═════ Material for this task ═════

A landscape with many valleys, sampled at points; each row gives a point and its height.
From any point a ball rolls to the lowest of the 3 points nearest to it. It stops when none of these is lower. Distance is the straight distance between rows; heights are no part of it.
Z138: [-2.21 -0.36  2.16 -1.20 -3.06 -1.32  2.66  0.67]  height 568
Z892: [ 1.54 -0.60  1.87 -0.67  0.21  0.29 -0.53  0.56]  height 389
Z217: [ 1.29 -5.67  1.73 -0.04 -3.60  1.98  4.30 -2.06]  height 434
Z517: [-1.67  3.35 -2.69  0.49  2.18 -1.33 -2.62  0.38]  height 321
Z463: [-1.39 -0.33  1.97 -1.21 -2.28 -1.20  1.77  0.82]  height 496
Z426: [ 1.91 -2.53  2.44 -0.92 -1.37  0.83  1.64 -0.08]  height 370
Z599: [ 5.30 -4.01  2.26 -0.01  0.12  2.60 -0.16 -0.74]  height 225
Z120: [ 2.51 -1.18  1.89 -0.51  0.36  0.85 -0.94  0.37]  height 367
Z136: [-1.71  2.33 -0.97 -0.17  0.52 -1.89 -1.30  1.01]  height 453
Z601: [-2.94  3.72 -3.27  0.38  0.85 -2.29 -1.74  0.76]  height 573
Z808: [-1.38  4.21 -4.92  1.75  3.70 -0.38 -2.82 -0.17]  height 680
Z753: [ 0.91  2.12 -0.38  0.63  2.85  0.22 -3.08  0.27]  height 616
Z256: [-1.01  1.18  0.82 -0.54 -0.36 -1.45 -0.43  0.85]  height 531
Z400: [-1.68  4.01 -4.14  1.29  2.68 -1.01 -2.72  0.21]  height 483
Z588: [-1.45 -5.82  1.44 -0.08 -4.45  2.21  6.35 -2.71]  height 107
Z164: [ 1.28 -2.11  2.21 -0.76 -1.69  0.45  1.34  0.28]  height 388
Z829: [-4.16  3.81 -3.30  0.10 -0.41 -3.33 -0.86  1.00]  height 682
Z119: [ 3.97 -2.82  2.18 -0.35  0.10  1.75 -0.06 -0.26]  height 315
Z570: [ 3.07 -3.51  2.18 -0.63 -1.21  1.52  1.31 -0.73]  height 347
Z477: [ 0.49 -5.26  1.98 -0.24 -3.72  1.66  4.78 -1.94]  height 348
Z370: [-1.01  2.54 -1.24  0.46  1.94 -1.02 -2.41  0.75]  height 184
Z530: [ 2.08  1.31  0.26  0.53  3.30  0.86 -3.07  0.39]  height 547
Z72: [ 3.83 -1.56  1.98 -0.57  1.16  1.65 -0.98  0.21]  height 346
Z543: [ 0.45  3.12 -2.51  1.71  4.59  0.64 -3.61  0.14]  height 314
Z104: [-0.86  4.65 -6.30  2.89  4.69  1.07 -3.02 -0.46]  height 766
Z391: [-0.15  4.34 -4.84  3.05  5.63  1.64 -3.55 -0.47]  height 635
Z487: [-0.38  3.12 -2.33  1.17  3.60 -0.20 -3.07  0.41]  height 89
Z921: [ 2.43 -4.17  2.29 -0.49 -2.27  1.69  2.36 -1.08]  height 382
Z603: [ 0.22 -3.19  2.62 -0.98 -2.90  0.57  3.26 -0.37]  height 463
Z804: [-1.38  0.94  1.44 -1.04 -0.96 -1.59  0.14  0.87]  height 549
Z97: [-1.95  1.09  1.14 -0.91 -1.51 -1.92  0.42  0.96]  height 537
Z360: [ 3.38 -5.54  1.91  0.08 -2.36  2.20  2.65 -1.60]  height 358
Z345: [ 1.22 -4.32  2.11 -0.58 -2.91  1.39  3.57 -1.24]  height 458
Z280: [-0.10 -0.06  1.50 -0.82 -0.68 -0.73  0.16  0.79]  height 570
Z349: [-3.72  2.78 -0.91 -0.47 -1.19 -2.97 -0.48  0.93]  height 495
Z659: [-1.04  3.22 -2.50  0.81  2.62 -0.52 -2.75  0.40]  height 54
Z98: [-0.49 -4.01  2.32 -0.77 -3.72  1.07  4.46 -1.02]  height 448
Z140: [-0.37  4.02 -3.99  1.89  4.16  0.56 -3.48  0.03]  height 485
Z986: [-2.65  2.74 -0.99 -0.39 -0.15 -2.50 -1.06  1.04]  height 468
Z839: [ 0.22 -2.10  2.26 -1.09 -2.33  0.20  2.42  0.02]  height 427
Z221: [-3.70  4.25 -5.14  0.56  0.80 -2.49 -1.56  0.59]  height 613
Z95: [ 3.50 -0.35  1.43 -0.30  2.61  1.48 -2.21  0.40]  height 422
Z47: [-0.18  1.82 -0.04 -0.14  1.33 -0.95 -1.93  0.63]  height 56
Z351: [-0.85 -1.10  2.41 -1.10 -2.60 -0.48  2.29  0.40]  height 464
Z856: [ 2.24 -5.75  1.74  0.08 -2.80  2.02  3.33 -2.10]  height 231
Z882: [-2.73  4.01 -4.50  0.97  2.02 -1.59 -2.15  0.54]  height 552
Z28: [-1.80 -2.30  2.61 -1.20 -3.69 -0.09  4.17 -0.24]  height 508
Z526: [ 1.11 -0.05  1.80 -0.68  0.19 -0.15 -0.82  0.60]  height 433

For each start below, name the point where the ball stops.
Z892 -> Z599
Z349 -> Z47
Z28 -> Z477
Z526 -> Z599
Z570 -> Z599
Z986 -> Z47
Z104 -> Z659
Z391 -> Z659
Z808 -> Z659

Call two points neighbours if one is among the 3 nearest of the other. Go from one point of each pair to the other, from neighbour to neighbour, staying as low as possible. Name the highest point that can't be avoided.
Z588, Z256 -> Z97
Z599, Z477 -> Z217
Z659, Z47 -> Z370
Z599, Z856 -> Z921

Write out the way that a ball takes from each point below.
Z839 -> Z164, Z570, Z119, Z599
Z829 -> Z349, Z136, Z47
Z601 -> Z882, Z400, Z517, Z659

═════

▸ **What needs to be done**:
Every entry should be restated word for word.

▸ **Response for this exercise**:
A landscape with many valleys, sampled at points; each row gives a point and its height.
From any point a ball rolls to the lowest of the 3 points nearest to it. It stops when none of these is lower. Distance is the straight distance between rows; heights are no part of it.
Z138: [-2.21 -0.36  2.16 -1.20 -3.06 -1.32  2.66  0.67]  height 568
Z892: [ 1.54 -0.60  1.87 -0.67  0.21  0.29 -0.53  0.56]  height 389
Z217: [ 1.29 -5.67  1.73 -0.04 -3.60  1.98  4.30 -2.06]  height 434
Z517: [-1.67  3.35 -2.69  0.49  2.18 -1.33 -2.62  0.38]  height 321
Z463: [-1.39 -0.33  1.97 -1.21 -2.28 -1.20  1.77  0.82]  height 496
Z426: [ 1.91 -2.53  2.44 -0.92 -1.37  0.83  1.64 -0.08]  height 370
Z599: [ 5.30 -4.01  2.26 -0.01  0.12  2.60 -0.16 -0.74]  height 225
Z120: [ 2.51 -1.18  1.89 -0.51  0.36  0.85 -0.94  0.37]  height 367
Z136: [-1.71  2.33 -0.97 -0.17  0.52 -1.89 -1.30  1.01]  height 453
Z601: [-2.94  3.72 -3.27  0.38  0.85 -2.29 -1.74  0.76]  height 573
Z808: [-1.38  4.21 -4.92  1.75  3.70 -0.38 -2.82 -0.17]  height 680
Z753: [ 0.91  2.12 -0.38  0.63  2.85  0.22 -3.08  0.27]  height 616
Z256: [-1.01  1.18  0.82 -0.54 -0.36 -1.45 -0.43  0.85]  height 531
Z400: [-1.68  4.01 -4.14  1.29  2.68 -1.01 -2.72  0.21]  height 483
Z588: [-1.45 -5.82  1.44 -0.08 -4.45  2.21  6.35 -2.71]  height 107
Z164: [ 1.28 -2.11  2.21 -0.76 -1.69  0.45  1.34  0.28]  height 388
Z829: [-4.16  3.81 -3.30  0.10 -0.41 -3.33 -0.86  1.00]  height 682
Z119: [ 3.97 -2.82  2.18 -0.35  0.10  1.75 -0.06 -0.26]  height 315
Z570: [ 3.07 -3.51  2.18 -0.63 -1.21  1.52  1.31 -0.73]  height 347
Z477: [ 0.49 -5.26  1.98 -0.24 -3.72  1.66  4.78 -1.94]  height 348
Z370: [-1.01  2.54 -1.24  0.46  1.94 -1.02 -2.41  0.75]  height 184
Z530: [ 2.08  1.31  0.26  0.53  3.30  0.86 -3.07  0.39]  height 547
Z72: [ 3.83 -1.56  1.98 -0.57  1.16  1.65 -0.98  0.21]  height 346
Z543: [ 0.45  3.12 -2.51  1.71  4.59  0.64 -3.61  0.14]  height 314
Z104: [-0.86  4.65 -6.30  2.89  4.69  1.07 -3.02 -0.46]  height 766
Z391: [-0.15  4.34 -4.84  3.05  5.63  1.64 -3.55 -0.47]  height 635
Z487: [-0.38  3.12 -2.33  1.17  3.60 -0.20 -3.07  0.41]  height 89
Z921: [ 2.43 -4.17  2.29 -0.49 -2.27  1.69  2.36 -1.08]  height 382
Z603: [ 0.22 -3.19  2.62 -0.98 -2.90  0.57  3.26 -0.37]  height 463
Z804: [-1.38  0.94  1.44 -1.04 -0.96 -1.59  0.14  0.87]  height 549
Z97: [-1.95  1.09  1.14 -0.91 -1.51 -1.92  0.42  0.96]  height 537
Z360: [ 3.38 -5.54  1.91  0.08 -2.36  2.20  2.65 -1.60]  height 358
Z345: [ 1.22 -4.32  2.11 -0.58 -2.91  1.39  3.57 -1.24]  height 458
Z280: [-0.10 -0.06  1.50 -0.82 -0.68 -0.73  0.16  0.79]  height 570
Z349: [-3.72  2.78 -0.91 -0.47 -1.19 -2.97 -0.48  0.93]  height 495
Z659: [-1.04  3.22 -2.50  0.81  2.62 -0.52 -2.75  0.40]  height 54
Z98: [-0.49 -4.01  2.32 -0.77 -3.72  1.07  4.46 -1.02]  height 448
Z140: [-0.37  4.02 -3.99  1.89  4.16  0.56 -3.48  0.03]  height 485
Z986: [-2.65  2.74 -0.99 -0.39 -0.15 -2.50 -1.06  1.04]  height 468
Z839: [ 0.22 -2.10  2.26 -1.09 -2.33  0.20  2.42  0.02]  height 427
Z221: [-3.70  4.25 -5.14  0.56  0.80 -2.49 -1.56  0.59]  height 613
Z95: [ 3.50 -0.35  1.43 -0.30  2.61  1.48 -2.21  0.40]  height 422
Z47: [-0.18  1.82 -0.04 -0.14  1.33 -0.95 -1.93  0.63]  height 56
Z351: [-0.85 -1.10  2.41 -1.10 -2.60 -0.48  2.29  0.40]  height 464
Z856: [ 2.24 -5.75  1.74  0.08 -2.80  2.02  3.33 -2.10]  height 231
Z882: [-2.73  4.01 -4.50  0.97  2.02 -1.59 -2.15  0.54]  height 552
Z28: [-1.80 -2.30  2.61 -1.20 -3.69 -0.09  4.17 -0.24]  height 508
Z526: [ 1.11 -0.05  1.80 -0.68  0.19 -0.15 -0.82  0.60]  height 433

For each start below, name the point where the ball stops.
Z892 -> Z599
Z349 -> Z47
Z28 -> Z477
Z526 -> Z599
Z570 -> Z599
Z986 -> Z47
Z104 -> Z659
Z391 -> Z659
Z808 -> Z659

Call two points neighbours if one is among the 3 nearest of the other. Go from one point of each pair to the other, from neighbour to neighbour, staying as low as possible. Name the highest point that can't be avoided.
Z588, Z256 -> Z97
Z599, Z477 -> Z217
Z659, Z47 -> Z370
Z599, Z856 -> Z921

Write out the way that a ball takes from each point below.
Z839 -> Z164, Z570, Z119, Z599
Z829 -> Z349, Z136, Z47
Z601 -> Z882, Z400, Z517, Z659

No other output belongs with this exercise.